• [Task objective] Give again the lines of the data from its first line through the line with "94 119 155]". Change nothing.

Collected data
Each row is a point. Two turns around zero, p and q, are shown by what they do to some points. Write where each new point lands after one turn and then the other. Backwards means that the second turn is done in reverse. Each puzzle has new turns, and all numbers are rounded.
In the rows, zero is written as 128.

Turn p:
[129 127 155] => [123 117 104]
[138 134 146] => [127 110 116]
[103 187  88] => [ 82 125 188]
[134 101 111] => [154 147 131]
[159 115 141] => [156 110 114]
[105 104 127] => [127 159 115]
Turn q:
[149 130  94] => [ 98 111 149]
[ 94 160 118] => [153 146 164]
[165 110 144] => [100 125  94]
[130 147 143] => [128 152 127]
[102  92 141] => [161 105 105]
Where do these land?
p, then q: [116 119  63] => [125 191 107]
q, then p: [133 117 161] => [134 131 163]
p, then q: [146 138 145] => [127 103 119]
q, then p: [117 139 142] => [127 110 138]

Turn p:
[147  88 143 159] => [162  94 119 155]
[104  95 144  86] => [106  87 115  91]
[137 160 147 151] => [154 151 156 130]
[129 139  95 122] => [106 150 115 138]
[122 131  97 153] => [113 139 131 164]
[130 155 143  97] => [127 148 131  89]
Turn q:
[104 126 130 162] => [131 116  90 139]
[103 148 154 141] => [124 124 113 168]
[168 159  95  85] => [105 109 191 102]
[113 118 134 138] => [139 130 111 135]
[159  98 147 145] => [115 169 111 108]
[120 118 108  97] => [155 119 152 115]
Where do these land?
p, then q: [ 86 102 139 108] => [179 147 122 131]
p, then q: [153 151 102 132] => [100  96 130 135]
p, then q: [130 144 122 179] => [ 88 141  99 143]
q, then p backwards: [106 140 146 114] => [132 124 123 161]
p, then q: [165 103 132 107] => [130 112 145  84]

Turn p:
[130 107  71 147 117 128] => [ 82 142 132 123 158 158]
[127 164 107 136 159 111] => [158 159 113 124 155 143]
[123 163 137 140 119 151] => [148 122 117  95 113 142]
[163 116 110 146 133 133] => [122 120 146 142 141 164]
[140 139 182 129 136 111] => [169 127 146 144  97 111]
[126  77 112  83  78 128] => [ 56 109 111 156 108 110]
[113 147 155 130 143 177] => [158  89 123  90 128 118]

• [Finished task]
Each row is a point. Two turns around zero, p and q, are shown by what they do to some points. Write where each new point lands after one turn and then the other. Backwards means that the second turn is done in reverse. Each puzzle has new turns, and all numbers are rounded.
In the rows, zero is written as 128.

Turn p:
[129 127 155] => [123 117 104]
[138 134 146] => [127 110 116]
[103 187  88] => [ 82 125 188]
[134 101 111] => [154 147 131]
[159 115 141] => [156 110 114]
[105 104 127] => [127 159 115]
Turn q:
[149 130  94] => [ 98 111 149]
[ 94 160 118] => [153 146 164]
[165 110 144] => [100 125  94]
[130 147 143] => [128 152 127]
[102  92 141] => [161 105 105]
Where do these land?
p, then q: [116 119  63] => [125 191 107]
q, then p: [133 117 161] => [134 131 163]
p, then q: [146 138 145] => [127 103 119]
q, then p: [117 139 142] => [127 110 138]

Turn p:
[147  88 143 159] => [162  94 119 155]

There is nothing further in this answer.